──────── THE RECORDS ────────

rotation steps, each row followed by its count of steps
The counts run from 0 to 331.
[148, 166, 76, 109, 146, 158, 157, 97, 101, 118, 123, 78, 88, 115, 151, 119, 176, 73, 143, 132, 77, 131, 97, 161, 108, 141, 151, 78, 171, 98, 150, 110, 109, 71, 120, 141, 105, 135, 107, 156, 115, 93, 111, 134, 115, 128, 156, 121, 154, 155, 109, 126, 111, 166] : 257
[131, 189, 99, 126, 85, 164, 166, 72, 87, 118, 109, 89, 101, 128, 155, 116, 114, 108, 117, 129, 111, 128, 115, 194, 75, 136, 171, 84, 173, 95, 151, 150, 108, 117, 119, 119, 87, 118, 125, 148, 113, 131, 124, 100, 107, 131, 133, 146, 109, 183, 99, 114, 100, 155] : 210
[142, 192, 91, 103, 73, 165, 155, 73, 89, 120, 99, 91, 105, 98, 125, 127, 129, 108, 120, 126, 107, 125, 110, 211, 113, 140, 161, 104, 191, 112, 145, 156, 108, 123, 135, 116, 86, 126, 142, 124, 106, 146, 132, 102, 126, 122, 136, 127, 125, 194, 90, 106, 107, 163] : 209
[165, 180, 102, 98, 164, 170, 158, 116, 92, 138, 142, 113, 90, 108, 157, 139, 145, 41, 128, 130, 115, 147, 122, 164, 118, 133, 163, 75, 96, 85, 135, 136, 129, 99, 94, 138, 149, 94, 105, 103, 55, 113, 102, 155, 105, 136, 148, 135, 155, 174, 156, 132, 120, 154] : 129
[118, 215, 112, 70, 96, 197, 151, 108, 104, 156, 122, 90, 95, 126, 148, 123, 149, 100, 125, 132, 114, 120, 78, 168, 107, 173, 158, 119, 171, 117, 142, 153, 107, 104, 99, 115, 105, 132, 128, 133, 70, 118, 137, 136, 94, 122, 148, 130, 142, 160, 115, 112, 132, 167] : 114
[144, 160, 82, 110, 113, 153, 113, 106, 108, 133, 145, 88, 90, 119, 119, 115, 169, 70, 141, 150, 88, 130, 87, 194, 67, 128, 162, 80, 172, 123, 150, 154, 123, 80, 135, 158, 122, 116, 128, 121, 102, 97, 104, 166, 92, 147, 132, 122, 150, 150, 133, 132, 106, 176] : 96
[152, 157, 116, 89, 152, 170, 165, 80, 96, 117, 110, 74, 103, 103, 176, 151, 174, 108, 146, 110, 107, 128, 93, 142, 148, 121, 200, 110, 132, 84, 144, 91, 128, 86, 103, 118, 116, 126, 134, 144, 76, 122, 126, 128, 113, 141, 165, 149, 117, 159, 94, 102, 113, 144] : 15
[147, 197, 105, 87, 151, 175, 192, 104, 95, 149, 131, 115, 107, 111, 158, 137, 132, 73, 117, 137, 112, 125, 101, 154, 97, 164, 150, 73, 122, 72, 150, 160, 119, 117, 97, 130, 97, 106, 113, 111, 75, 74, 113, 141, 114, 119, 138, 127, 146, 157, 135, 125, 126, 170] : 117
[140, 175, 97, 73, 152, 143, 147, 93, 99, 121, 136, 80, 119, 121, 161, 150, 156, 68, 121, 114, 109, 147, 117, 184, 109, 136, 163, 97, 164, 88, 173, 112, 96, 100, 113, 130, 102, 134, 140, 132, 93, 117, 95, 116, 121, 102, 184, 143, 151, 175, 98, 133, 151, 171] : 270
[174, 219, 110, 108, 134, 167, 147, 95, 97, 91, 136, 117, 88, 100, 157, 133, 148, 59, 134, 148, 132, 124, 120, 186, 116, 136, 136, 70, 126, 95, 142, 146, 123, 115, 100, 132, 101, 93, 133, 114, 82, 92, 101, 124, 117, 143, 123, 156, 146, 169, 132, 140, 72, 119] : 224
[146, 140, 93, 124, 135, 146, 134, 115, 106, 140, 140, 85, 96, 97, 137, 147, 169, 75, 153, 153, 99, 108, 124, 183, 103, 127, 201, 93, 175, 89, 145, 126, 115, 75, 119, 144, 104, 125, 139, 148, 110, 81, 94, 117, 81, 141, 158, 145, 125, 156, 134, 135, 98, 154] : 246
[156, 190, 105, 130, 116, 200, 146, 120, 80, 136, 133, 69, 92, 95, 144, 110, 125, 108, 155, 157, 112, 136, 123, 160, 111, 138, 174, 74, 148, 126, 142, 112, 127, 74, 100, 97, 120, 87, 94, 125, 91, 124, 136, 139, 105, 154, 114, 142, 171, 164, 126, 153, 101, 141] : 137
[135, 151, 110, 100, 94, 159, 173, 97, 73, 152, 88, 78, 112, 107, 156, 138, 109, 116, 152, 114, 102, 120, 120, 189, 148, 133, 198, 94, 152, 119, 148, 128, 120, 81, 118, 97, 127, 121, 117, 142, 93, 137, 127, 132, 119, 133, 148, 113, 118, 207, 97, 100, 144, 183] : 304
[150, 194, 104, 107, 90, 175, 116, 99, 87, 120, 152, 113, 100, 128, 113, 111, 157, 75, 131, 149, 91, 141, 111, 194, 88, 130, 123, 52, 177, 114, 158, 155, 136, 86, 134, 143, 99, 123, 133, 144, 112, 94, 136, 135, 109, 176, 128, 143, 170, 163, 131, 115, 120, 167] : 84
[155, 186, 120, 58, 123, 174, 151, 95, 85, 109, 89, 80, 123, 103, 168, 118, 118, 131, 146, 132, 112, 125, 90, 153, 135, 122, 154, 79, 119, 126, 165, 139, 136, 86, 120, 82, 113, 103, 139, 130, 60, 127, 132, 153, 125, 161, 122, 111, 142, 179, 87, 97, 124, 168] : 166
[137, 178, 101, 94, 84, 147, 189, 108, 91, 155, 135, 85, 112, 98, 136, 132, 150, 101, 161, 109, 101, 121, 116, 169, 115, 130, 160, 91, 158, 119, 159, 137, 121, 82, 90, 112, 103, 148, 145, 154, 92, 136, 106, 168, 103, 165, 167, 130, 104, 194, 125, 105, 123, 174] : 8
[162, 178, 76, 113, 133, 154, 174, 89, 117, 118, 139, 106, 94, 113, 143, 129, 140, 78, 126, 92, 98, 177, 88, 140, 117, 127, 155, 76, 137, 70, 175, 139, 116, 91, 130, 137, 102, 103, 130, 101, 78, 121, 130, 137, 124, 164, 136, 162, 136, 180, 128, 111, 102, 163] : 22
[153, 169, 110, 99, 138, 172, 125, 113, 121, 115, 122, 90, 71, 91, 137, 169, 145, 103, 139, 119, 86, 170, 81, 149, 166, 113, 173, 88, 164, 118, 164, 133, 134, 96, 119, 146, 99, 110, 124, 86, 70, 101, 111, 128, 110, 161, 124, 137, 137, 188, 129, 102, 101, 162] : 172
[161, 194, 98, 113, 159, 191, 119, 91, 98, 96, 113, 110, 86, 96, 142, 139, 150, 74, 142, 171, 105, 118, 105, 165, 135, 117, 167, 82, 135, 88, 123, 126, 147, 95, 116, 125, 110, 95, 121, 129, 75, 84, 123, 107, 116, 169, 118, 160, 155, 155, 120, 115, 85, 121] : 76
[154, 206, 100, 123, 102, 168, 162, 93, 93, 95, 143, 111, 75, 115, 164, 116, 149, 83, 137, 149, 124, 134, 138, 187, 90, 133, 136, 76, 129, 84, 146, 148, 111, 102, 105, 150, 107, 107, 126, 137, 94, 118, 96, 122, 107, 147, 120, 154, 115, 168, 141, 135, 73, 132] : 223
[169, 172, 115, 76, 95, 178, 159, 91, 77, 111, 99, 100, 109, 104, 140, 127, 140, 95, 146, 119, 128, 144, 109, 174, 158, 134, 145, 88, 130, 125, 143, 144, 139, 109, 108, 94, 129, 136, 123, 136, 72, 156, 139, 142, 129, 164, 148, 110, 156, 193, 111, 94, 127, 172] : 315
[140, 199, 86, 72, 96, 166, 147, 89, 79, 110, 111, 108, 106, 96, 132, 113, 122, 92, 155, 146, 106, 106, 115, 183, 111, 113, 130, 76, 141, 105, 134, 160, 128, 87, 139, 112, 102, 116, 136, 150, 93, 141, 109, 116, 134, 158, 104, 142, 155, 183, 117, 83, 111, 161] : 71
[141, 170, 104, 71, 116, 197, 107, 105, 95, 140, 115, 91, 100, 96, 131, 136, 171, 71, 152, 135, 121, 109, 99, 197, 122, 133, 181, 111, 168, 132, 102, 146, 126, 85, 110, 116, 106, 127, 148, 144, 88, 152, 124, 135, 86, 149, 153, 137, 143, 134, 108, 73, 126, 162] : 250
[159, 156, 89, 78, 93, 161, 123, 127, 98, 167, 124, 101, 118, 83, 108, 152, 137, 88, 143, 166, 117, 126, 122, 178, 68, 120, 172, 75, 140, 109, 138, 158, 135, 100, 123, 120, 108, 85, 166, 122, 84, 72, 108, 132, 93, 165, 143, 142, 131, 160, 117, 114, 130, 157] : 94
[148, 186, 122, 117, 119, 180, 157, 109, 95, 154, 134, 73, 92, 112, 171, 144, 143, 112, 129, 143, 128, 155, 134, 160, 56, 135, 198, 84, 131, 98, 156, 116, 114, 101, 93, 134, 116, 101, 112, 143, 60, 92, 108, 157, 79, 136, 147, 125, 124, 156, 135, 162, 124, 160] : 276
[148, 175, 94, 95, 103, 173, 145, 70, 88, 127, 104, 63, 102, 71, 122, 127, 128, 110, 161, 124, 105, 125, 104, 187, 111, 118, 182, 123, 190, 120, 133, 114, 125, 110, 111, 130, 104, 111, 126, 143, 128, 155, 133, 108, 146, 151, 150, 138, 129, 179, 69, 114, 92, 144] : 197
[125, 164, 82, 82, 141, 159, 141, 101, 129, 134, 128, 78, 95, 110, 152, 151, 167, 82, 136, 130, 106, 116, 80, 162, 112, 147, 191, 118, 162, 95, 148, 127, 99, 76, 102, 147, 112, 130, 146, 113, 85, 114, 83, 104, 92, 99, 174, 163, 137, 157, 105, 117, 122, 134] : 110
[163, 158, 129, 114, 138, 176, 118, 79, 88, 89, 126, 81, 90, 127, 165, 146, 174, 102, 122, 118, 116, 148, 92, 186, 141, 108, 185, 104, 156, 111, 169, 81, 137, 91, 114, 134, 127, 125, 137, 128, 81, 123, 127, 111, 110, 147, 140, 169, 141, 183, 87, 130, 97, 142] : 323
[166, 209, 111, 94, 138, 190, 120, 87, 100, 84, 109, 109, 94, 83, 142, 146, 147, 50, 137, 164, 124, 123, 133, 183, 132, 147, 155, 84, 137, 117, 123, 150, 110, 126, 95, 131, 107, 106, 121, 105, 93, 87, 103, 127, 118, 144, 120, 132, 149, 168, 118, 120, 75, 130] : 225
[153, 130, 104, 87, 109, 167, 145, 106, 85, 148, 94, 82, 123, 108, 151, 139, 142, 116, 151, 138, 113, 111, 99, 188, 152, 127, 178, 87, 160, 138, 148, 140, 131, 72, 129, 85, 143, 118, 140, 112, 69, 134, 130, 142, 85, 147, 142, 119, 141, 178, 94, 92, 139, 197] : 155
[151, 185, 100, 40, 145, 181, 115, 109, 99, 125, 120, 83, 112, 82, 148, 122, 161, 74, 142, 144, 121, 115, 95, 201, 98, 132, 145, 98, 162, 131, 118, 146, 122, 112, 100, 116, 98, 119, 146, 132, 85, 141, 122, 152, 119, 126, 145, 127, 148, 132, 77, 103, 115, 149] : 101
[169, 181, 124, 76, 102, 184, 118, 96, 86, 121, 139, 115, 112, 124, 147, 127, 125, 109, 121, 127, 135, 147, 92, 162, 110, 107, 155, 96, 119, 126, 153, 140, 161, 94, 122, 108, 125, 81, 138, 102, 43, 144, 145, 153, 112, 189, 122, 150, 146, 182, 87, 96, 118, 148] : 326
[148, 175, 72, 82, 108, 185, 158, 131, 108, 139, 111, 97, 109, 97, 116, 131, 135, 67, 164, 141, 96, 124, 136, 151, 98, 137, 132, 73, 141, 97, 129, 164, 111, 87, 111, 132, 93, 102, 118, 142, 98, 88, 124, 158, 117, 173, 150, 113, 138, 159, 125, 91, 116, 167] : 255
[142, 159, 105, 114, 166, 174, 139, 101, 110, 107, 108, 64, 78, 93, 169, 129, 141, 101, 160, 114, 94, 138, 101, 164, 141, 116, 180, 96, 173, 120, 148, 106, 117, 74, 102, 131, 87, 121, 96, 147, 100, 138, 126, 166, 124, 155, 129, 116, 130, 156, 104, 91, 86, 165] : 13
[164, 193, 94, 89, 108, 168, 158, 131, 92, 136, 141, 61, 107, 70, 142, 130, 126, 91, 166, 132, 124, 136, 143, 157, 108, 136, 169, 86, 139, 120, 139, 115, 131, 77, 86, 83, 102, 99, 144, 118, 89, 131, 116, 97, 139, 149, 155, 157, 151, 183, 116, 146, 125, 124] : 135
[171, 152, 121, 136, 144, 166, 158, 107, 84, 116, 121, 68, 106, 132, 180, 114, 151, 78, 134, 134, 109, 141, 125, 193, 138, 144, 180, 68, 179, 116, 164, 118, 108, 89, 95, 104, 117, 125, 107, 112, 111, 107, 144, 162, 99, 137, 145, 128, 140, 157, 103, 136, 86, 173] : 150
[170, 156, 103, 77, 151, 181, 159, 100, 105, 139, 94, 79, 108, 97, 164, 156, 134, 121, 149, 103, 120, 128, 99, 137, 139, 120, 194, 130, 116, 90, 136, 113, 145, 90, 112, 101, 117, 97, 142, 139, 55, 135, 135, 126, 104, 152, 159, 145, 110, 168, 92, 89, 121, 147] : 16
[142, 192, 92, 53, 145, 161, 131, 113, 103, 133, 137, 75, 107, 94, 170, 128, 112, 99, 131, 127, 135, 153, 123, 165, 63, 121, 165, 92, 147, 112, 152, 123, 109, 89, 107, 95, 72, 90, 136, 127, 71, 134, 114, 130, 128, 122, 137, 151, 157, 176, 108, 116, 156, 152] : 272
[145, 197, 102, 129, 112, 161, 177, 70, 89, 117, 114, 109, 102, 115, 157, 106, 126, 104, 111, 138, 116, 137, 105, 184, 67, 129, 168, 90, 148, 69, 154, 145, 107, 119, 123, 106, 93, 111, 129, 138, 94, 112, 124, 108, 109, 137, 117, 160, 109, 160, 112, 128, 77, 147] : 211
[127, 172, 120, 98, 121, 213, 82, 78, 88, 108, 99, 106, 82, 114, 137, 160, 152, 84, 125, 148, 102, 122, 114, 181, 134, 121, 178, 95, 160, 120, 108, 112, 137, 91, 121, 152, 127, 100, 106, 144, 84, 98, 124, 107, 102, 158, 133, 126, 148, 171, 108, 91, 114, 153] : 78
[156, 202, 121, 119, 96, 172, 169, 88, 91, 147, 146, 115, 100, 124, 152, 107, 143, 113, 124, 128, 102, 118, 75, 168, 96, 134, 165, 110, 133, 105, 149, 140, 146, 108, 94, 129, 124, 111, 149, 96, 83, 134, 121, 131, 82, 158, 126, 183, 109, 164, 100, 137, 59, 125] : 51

────────

REQUIREMENT
Set down exactly the lines from the opening line of the material through the line in which "100, 155] : 210" occurs, both included, and no other lines.

COMPLETED EXERCISE
rotation steps, each row followed by its count of steps
The counts run from 0 to 331.
[148, 166, 76, 109, 146, 158, 157, 97, 101, 118, 123, 78, 88, 115, 151, 119, 176, 73, 143, 132, 77, 131, 97, 161, 108, 141, 151, 78, 171, 98, 150, 110, 109, 71, 120, 141, 105, 135, 107, 156, 115, 93, 111, 134, 115, 128, 156, 121, 154, 155, 109, 126, 111, 166] : 257
[131, 189, 99, 126, 85, 164, 166, 72, 87, 118, 109, 89, 101, 128, 155, 116, 114, 108, 117, 129, 111, 128, 115, 194, 75, 136, 171, 84, 173, 95, 151, 150, 108, 117, 119, 119, 87, 118, 125, 148, 113, 131, 124, 100, 107, 131, 133, 146, 109, 183, 99, 114, 100, 155] : 210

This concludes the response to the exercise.